Transcribe, word for word and without additions, each line below from the one containing "3.4 -2.9 -0.5]" through the one containing "outside (4, 6, 9)", both ends included.

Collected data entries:
::::::::::
Rows are points. Any point is a mix of the corners, with weights that add up to 1. It lies inside the corners' shape when no weight is negative. Is each point inside? If not, which corners have a negative weight?

Corners:
(1): [ 1.2 -6.2]
(2): [-0.7  4.9]
(3): [-2.7 -0.9]
Points:
[-1.5 -3.4] -> outside (2)
[ 0.9 -5.4] -> inside
[-0.8 -3.0] -> inside
[-1.4 -4.1] -> outside (2)
[-1.3  2.5] -> inside
[-0.4  2.8] -> inside
[-2.5 -0.9] -> inside
[ 0.8 -5.1] -> inside

Corners:
(1): [-4.1  3.7 -4.6 -3.1 -3.7  0.4  1.1 -0.9  2.8]
(2): [ 5.5  9.3  6.5 -0.3 -2.0 -2.5  9.0  2.9  0.1]
(3): [-2.8  3.7 -1.6 -4.7  1.1  4.7 -1.6 -0.1 -7.3]
(4): [ 0.1  2.1 -2.2  0.2  0.3 -4.0 -1.7  1.4  3.9]
(5): [-2.2 -2.3  1.5  0.2  7.1  2.5  4.3  2.8 -0.8]
(6): [-0.7  5.6  1.4  3.2  5.7  2.6  0.2  6.2  1.8]
(7): [ 3.7  5.8  4.0 -2.9 -3.6  3.3  3.4 -2.9 -0.5]
(8): [-6.4  1.1  0.4 -1.1 -4.1  0.0 -2.8 -2.0 -3.6]
(9): [ 2.0  0.4 -3.5  4.4  2.4 -0.3  3.5  2.4  2.3]
(10): [-5.0 -3.3 -7.3  2.7  4.4 -3.5 -0.2 -6.6 -0.2]
Points:
[-1.0  2.7 -0.5  0.1 -0.4 -0.6  2.6 -0.8  1.3] -> outside (3)
[-0.1  3.6 -1.0 -0.2  0.9  0.5  2.8  1.5  1.3] -> outside (8)
[-1.0  2.8  1.9 -3.2  0.1  2.1  3.7 -1.9 -4.0] -> outside (4, 6, 9)
[-1.8  1.9 -0.5 -0.7  1.7  0.2  1.6 -0.6 -0.4] -> outside (9)
[ 0.9  3.7  0.3  1.4  1.4 -0.1  3.2  1.8  0.7] -> inside
[-0.3  2.4  0.2  0.6  0.1 -0.6  2.5 -0.6  0.6] -> outside (3)
[-2.2  3.1 -0.4 -1.6 -0.9 -0.3 -0.4 -0.1 -0.4] -> outside (9)
[ 1.5  5.4  4.4 -1.4  0.5  0.2  3.0  2.9 -1.3] -> outside (1, 9, 10)

Corners:
(1): [ 1.9  2.1  3.1 -5.0  4.3  0.4 -1.0  3.7  6.1 -1.5  1.3  2.2  2.2 -3.2
  0.6 -1.8  2.2 -1.4  0.6  0.6]
(2): [-3.7  2.4  0.7  0.0 -2.5 -5.1  4.6 -3.3 -2.1  2.0  1.1 -6.3 -6.8  4.0
  5.9  1.0  3.8  2.2 -3.5  2.4]
(3): [-0.6  1.1  4.6 -1.9  4.5  1.9  0.4  0.0  4.6 -2.3 -4.0  0.9  5.2  5.2
  3.0 -3.6  1.8 -2.3  0.4 -4.7]
(4): [ 4.4  0.7  0.7 -4.2  1.0 -0.2 -0.3 -1.8 -2.8  2.8 -2.4 -5.0 -9.7 -0.4
  2.8 -2.3  0.6  2.3 -2.4  0.0]
(5): [ 0.0 -1.4  3.9  1.8  5.3 -1.3  3.5  2.2  0.6  0.9 -0.7 -1.4  4.4  1.6
 -3.5 -1.7  2.1  3.3  5.0  0.3]
(6): [ 0.8  0.0  7.9 -0.9  5.2 -1.7 -6.6  1.1 -0.8  3.3  0.8  0.5  4.0 -5.5
 -2.8 -1.1  0.1 -0.3  0.4 -3.8]
(7): [-1.6  1.1  6.0 -2.1  0.7 -2.8 -0.9 -2.8 -2.9 -2.5 -3.4 -1.6 -7.2 -0.5
 -0.1 -1.2 -0.7  0.1 -5.8  3.5]
(8): [ -1.6  -2.0   1.0  -3.0  -3.1  -1.5   0.4   1.7  -1.4  -1.2  -1.1   1.4
 -11.0   2.9   3.6  -3.6   0.8   2.9  -0.5  -1.6]
(9): [-2.3 -4.9 -2.0  4.9 -1.7  2.0 -1.2 -0.3  3.0  1.2 -1.8  2.8  5.9 -2.3
 -2.4  6.5  1.7  5.2 -4.7  5.6]
(10): [ 4.2  4.0  3.0  1.5  5.3  0.8  4.5 -1.1  4.8 -2.8  0.8  1.7 -0.4  0.3
  0.9 -4.3 -1.9 -1.5  0.4 -5.8]
(11): [-3.8 -1.3 -4.0  4.8 -4.6  2.8  3.3  5.5  1.7  4.9 -0.4 -0.8  5.5 -4.8
 -1.3  0.5  3.3  3.9 -4.5 10.8]
(12): [ 2.5 -2.3 -1.8 -1.8  1.7 -2.9 -0.6 -0.5 -1.3 -0.1  1.9  1.3  5.3 -4.2
 -1.3 -5.2 -1.6  2.0 -1.4  0.5]
(13): [ 2.8  0.0  1.1 -1.9  5.8 -2.3 -5.2  0.5  4.5 -0.6  2.0  2.8  0.3  0.9
 -4.8 -3.8  0.3 -3.7 -1.9 -2.6]
(14): [-0.4 -3.2 -1.2  2.6 -0.1 -4.0 -0.9  2.3 -2.4  2.2 -2.1 -1.5 -2.8 -1.7
  1.5 -1.6  5.4  1.7 -4.4  2.6]
(15): [ -4.3  -2.8  -2.9   4.2 -11.8   0.2   4.7   1.5   4.1   5.6  -2.0  -0.6
   6.2  -5.7  -5.1   3.0   5.1   5.0  -7.1   7.7]
(16): [ 2.5  2.2  7.0  0.9  1.6 -1.5  0.3  1.6  6.8  2.0 -0.9 -0.1  5.5  7.9
  4.8 -2.3 -3.0 -2.1  5.4 -4.8]
(17): [ -5.4  -2.6  -3.9   0.0  -8.4  -1.2   5.7   5.5  -2.5   4.7  -2.8  -2.0
   5.0  -1.9  -3.4   6.1   5.1   5.2 -11.7   5.8]
(18): [ 2.2 -3.8  8.1  1.9  6.9  0.2 -2.0  2.2 -0.6 -0.5  2.8 -1.5  1.1 -0.5
  0.1 -2.1 -2.7 -1.7  3.4 -3.1]
(19): [ 1.9  2.4  2.1  0.3 -2.7  0.4  1.4 -2.4 -5.2 -1.8  1.0 -1.9 -4.4  1.2
  2.2 -0.7  3.5 -1.1 -0.4  1.2]
(20): [ -2.2  -2.9  -0.5  -2.0  -2.3  -1.2   3.1  -1.8  -5.0   4.3  -2.9  -1.3
 -10.7  -1.6   0.7   0.1  -0.6  -3.4  -1.2   2.0]
(21): [ 1.4  1.7  1.5 -0.2  0.4 -1.8 -2.1 -2.8 -3.8 -3.3 -2.2 -5.2 -9.7 -0.6
 -1.4 -1.3 -2.2 -0.2 -0.3  0.8]
Points:
[-0.7 -0.4  1.7  0.7  0.2 -0.4  1.3  1.2  0.7  1.1 -0.6 -1.1  0.7  0.0
  0.5 -0.8  1.2  0.9 -1.8  1.3] -> inside
[ 1.7  0.8  3.9 -1.3  3.2 -0.9 -0.7 -0.1  1.3 -0.1  0.5 -0.7 -1.6  0.4
  0.5 -3.0 -0.3 -1.1  1.3 -1.5] -> outside (9, 14, 17)
[ 0.6  0.8  2.6 -0.2  2.1 -0.5  0.1 -1.0  0.6 -1.2  0.0 -0.9 -1.2 -0.4
 -0.1 -1.9  0.8  0.9 -0.6  0.2] -> outside (14, 16, 17, 20)
[ 1.0  0.7  2.0 -1.0 -0.2 -0.8  0.4  1.0  0.7 -0.9 -1.0 -0.8 -1.3 -0.2
  0.2 -2.7  0.6  0.1 -3.0  0.3] -> outside (2, 5, 6, 9, 20)
[ 0.0 -0.8  1.0 -0.1  0.3 -0.9  0.5  0.5 -0.5  0.5 -0.5 -0.9 -1.1 -1.4
 -0.8 -1.2  1.5  1.2 -1.9  1.4] -> outside (16)
[-0.3 -0.4  1.6 -0.5 -0.2 -0.2  1.0  0.8  0.7  1.2 -0.4  0.0  0.0 -0.7
  0.0 -0.7  1.3  0.5 -1.6  1.0] -> outside (14, 21)
[ 0.4 -1.0  1.6 -1.1  0.9 -1.3 -1.3 -0.8 -0.1  0.1 -0.2 -0.2 -2.7 -1.4
 -0.7 -1.0  1.7  0.1 -1.6  0.8] -> outside (10, 11, 16, 17)
[-0.8  0.3  1.5 -0.3 -1.3 -2.1  0.9 -1.1  0.0  0.1 -1.5 -0.4 -2.4  1.6
  1.3 -1.2  0.8  0.2 -2.7 -0.7] -> outside (1, 4, 5, 11, 18)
::::::::::
### Answer to the exercise
(7): [ 3.7  5.8  4.0 -2.9 -3.6  3.3  3.4 -2.9 -0.5]
(8): [-6.4  1.1  0.4 -1.1 -4.1  0.0 -2.8 -2.0 -3.6]
(9): [ 2.0  0.4 -3.5  4.4  2.4 -0.3  3.5  2.4  2.3]
(10): [-5.0 -3.3 -7.3  2.7  4.4 -3.5 -0.2 -6.6 -0.2]
Points:
[-1.0  2.7 -0.5  0.1 -0.4 -0.6  2.6 -0.8  1.3] -> outside (3)
[-0.1  3.6 -1.0 -0.2  0.9  0.5  2.8  1.5  1.3] -> outside (8)
[-1.0  2.8  1.9 -3.2  0.1  2.1  3.7 -1.9 -4.0] -> outside (4, 6, 9)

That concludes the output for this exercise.